Return, word for word, only the lines of the data below that lie between the line with "R45: 175 142" and the line with "R55: 135 111", those two lines included.

Source information Block Start

These are the activations of a small neural network, seen along a few directions. Each row is one input.
Each table varies a few parts of the input and shows all the possible inputs, shuffled.
A made-up example of a description, with smaller parts first: one of 5 places around a ring, together with either a single point or one of 11 places around a ring or (one of 3 separate values, together with one of 4 places along a line).
Shared parts are said once, and a part with two or three values counts as separate values.
In the rows, zero is written as 128.

Other details of the inputs vary at random and push rows far along three fixed directions, the same in every table; ignore that.
These rows show it; all are for the same input, with only those details redrawn:
142 91 130 99 163 207 95 135 186 161 121
149 145 93 120 111 72 151 129 154 149 134
141 169 100 100 148 49 153 92 121 124 135
105 144 90 123 114 120 152 120 176 155 106
88 168 109 89 179 122 143 66 135 120 102
200 90 123 108 133 135 102 163 170 165 156
185 106 125 99 151 128 106 140 155 152 151

Rows:
R1: 176 93 142 105 137 142 106 151 112 122 157
R2: 144 101 170 135 149 162 98 136 117 133 140
R3: 99 156 118 109 123 112 155 109 104 104 117
R4: 135 136 111 125 94 89 149 142 114 120 137
R5: 139 118 107 139 68 113 152 169 141 140 129
R6: 33 127 111 135 126 225 150 123 161 141 82
R7: 188 127 174 115 184 96 87 109 64 91 161
R8: 124 142 100 136 112 106 145 135 113 116 131
R9: 150 100 158 142 148 162 85 134 121 121 136
R10: 92 141 123 168 98 126 132 127 136 124 105
R11: 47 162 115 115 158 186 142 89 119 100 87
R12: 131 129 180 108 207 167 80 87 83 88 131
R13: 132 166 111 118 138 73 151 112 78 96 137
R14: 70 163 123 105 165 140 148 87 94 105 116
R15: 69 160 149 131 162 129 133 76 96 104 109
R16: 180 76 168 142 111 150 84 167 136 138 149
R17: 182 85 143 121 126 160 110 181 126 148 165
R18: 103 135 114 153 105 127 134 117 191 164 96
R19: 181 120 179 113 186 95 96 108 64 102 170
R20: 138 118 122 181 74 107 130 163 143 138 125
R21: 117 130 130 159 84 95 139 130 129 126 119
R22: 95 106 140 107 177 242 93 122 134 117 110
R23: 130 119 101 151 76 115 155 170 140 152 142
R24: 147 115 174 119 180 138 94 107 88 112 152
R25: 113 138 133 165 89 101 146 140 128 137 129
R26: 136 134 140 150 92 80 138 131 114 120 127
R27: 35 120 139 154 113 214 130 107 167 130 63
R28: 121 132 106 132 88 104 158 144 127 125 123
R29: 169 82 121 115 128 179 102 165 194 175 134
R30: 126 118 133 167 61 114 137 158 150 141 119
R31: 124 167 119 112 138 72 160 112 78 106 148
R32: 142 121 96 155 77 115 146 174 140 138 133
Question: What do these inputs look like to the network?
Answer: one of 2 separate values, together with either a single point or (one of 3 separate values, together with one of 5 places around a ring)
Question: Change only the choice among 3 separate values in R28. List by row number the other rows that result.
Answer: R6, R32
Question: A walk changes only the place on the ring of 5. It starts at R3 and steps to R4. List the rest of the walk in order.
Answer: R1, R28, R5
Question: A walk changes only the place on the ring of 5. It starts at R23 and steps to R6. List the rest of the walk in order.
Answer: R17, R31, R14

Rows:
R33: 119 139 147 108 184 141 118 102 88 110 145
R34: 178 143 116 114 126 53 136 125 95 106 154
R35: 88 141 92 172 51 100 175 148 181 168 101
R36: 175 146 119 117 131 50 133 128 95 113 154
R37: 88 174 97 144 103 73 163 105 132 123 106
R38: 22 155 156 157 125 166 139 83 90 78 74
R39: 119 139 153 116 187 140 118 99 89 114 142
R40: 84 100 117 131 103 236 125 156 190 154 90
R41: 89 166 91 135 102 77 171 107 130 123 106
R42: 109 129 184 142 158 146 100 98 59 78 126
R43: 182 114 104 139 73 75 144 175 143 143 152
R44: 213 76 137 139 90 131 98 199 160 166 170
R45: 175 142 119 105 125 53 145 129 93 114 159
R46: 129 136 145 97 184 128 111 87 109 109 132
R47: 167 77 160 127 141 200 83 162 164 159 139
R48: 167 74 146 114 137 206 87 169 158 153 140
R49: 134 125 148 95 177 142 109 101 114 120 137
R50: 170 119 105 150 73 85 152 187 121 143 164
R51: 170 75 143 115 137 207 84 171 160 143 135
R52: 46 134 96 139 95 181 159 124 178 151 77
R53: 138 126 153 112 181 142 101 94 118 118 128
R54: 174 148 133 130 135 48 128 121 103 121 152
R55: 135 111 129 131 128 152 110 132 153 139 125
R56: 120 137 140 103 183 144 122 106 83 107 142
R57: 91 141 91 177 52 98 171 147 184 164 99
R58: 47 162 107 119 149 154 147 74 134 111 78
Question: What do these inputs look like to the network?
Answer: either one of 2 separate values or (one of 4 places along a line, together with either a single point or one of 5 places around a ring)
Question: Change only the place on the ring of 5 in R58. List by row number the other rows that result.
Answer: R36, R41, R48, R52

Rows:
R59: 197 108 151 95 200 139 92 127 88 85 135
R60: 170 151 81 145 127 7 152 116 74 124 170
R61: 116 62 136 141 113 220 83 133 207 178 95
R62: 112 119 154 141 126 210 105 127 196 168 100
R63: 112 84 106 146 122 249 103 184 184 139 93
R64: 105 61 153 132 120 223 105 139 207 181 117
R65: 113 69 135 115 107 224 91 131 183 140 81
R66: 195 114 171 81 186 127 70 108 107 84 129
R67: 51 162 112 107 168 129 119 46 127 113 99
R68: 170 163 104 118 112 27 178 155 50 112 166
R69: 101 94 112 156 161 242 95 158 186 157 104
R70: 186 178 115 152 129 17 168 126 86 127 160
R71: 39 163 128 99 173 134 141 52 129 117 120
R72: 140 158 152 186 107 31 116 121 60 79 146
R73: 206 93 119 156 96 103 134 219 127 189 188
R74: 246 75 144 151 50 125 116 222 172 163 155
R75: 198 98 177 105 197 145 55 115 137 125 141
R76: 47 171 98 81 171 142 132 49 90 69 99
R77: 173 110 170 81 202 165 76 141 97 143 188
R78: 166 191 131 120 135 31 131 106 98 120 169
R79: 168 143 110 140 131 7 179 117 83 127 173
R80: 48 185 130 105 206 150 106 46 134 94 84
R81: 74 135 52 159 60 124 175 143 143 131 93
R82: 71 164 64 155 59 122 154 153 172 119 91
R83: 190 171 113 132 109 29 173 138 73 99 148
R84: 94 170 99 186 52 89 187 134 188 167 90
R85: 159 156 96 119 138 20 124 102 86 115 178
R86: 198 88 161 78 179 128 83 99 88 92 136
R87: 66 142 80 144 26 93 186 148 172 138 115
R88: 111 64 141 125 98 214 131 153 185 149 101
R89: 73 157 87 157 57 101 214 156 133 144 85
R90: 161 147 106 128 152 26 163 115 68 120 190
R91: 84 136 61 190 59 87 183 134 166 165 90
R92: 107 118 117 128 98 235 110 171 175 143 116
R93: 214 59 100 149 58 112 141 231 138 155 191
R94: 196 71 146 93 179 163 88 131 94 106 141
R95: 16 168 179 157 146 146 139 77 67 92 93
R96: 51 156 122 92 186 146 175 54 81 77 91
R97: 178 132 115 137 120 19 137 101 108 130 139
R98: 67 165 76 146 31 106 189 172 149 151 112
R99: 48 175 154 100 174 130 151 59 123 134 91
R100: 75 151 115 161 75 97 193 132 169 175 91
R101: 52 141 144 106 188 150 152 44 130 118 95
R102: 28 141 156 167 141 159 111 61 78 82 86
R103: 175 178 107 120 130 54 160 132 57 93 159
R104: 103 69 118 117 94 236 84 155 195 145 101
R105: 218 85 122 137 67 117 84 215 173 140 155
R106: 44 126 132 216 38 109 163 140 127 124 114
R107: 118 88 139 132 124 229 99 146 193 130 65
R108: 191 120 190 73 186 163 80 107 103 99 140
R109: 183 73 183 68 173 156 89 118 112 109 158
R110: 166 97 162 77 217 157 75 111 99 121 203
R111: 200 104 152 122 205 134 85 131 111 122 149
R112: 104 91 155 114 94 210 124 164 179 164 94
R113: 196 117 156 115 207 174 85 140 97 134 176
R114: 79 160 66 182 65 109 149 158 195 156 106
R115: 173 106 185 77 196 156 72 132 109 147 178
R116: 56 204 117 116 176 152 137 70 119 114 115
R117: 34 183 146 64 179 165 140 61 92 92 91
R118: 206 60 112 131 52 127 115 229 160 157 200
R119: 183 99 194 64 196 154 101 121 86 111 143
R120: 85 178 84 156 24 103 174 154 171 139 99
R121: 240 67 133 174 79 105 95 209 193 179 149
R122: 23 193 174 162 158 151 127 49 67 68 88
R123: 172 161 122 138 132 11 179 136 75 140 163
Question: Changing only one part turns R83 into R96. The same change can be made to R103. Which row results?
Answer: R93
Question: What do these inputs look like to the network?
Answer: one of 5 places around a ring, together with either a single point or (one of 2 separate values, together with one of 6 places around a ring)
Question: A walk changes only the place on the ring of 6. It starts at R59 and steps to R107. List the rest of the walk in order.
Answer: R66, R105, R82, R63
Question: List by row number the other rows that have the place on the ring of 5 in common with R99.
Answer: R68, R73, R77, R89, R95, R98, R100, R112, R115, R117, R119, R123
Question: Change only the place on the ring of 5 in R121. List by row number the other rows that result.
Answer: R84, R97, R100, R101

Source information Block End

**Your solution:**
R45: 175 142 119 105 125 53 145 129 93 114 159
R46: 129 136 145 97 184 128 111 87 109 109 132
R47: 167 77 160 127 141 200 83 162 164 159 139
R48: 167 74 146 114 137 206 87 169 158 153 140
R49: 134 125 148 95 177 142 109 101 114 120 137
R50: 170 119 105 150 73 85 152 187 121 143 164
R51: 170 75 143 115 137 207 84 171 160 143 135
R52: 46 134 96 139 95 181 159 124 178 151 77
R53: 138 126 153 112 181 142 101 94 118 118 128
R54: 174 148 133 130 135 48 128 121 103 121 152
R55: 135 111 129 131 128 152 110 132 153 139 125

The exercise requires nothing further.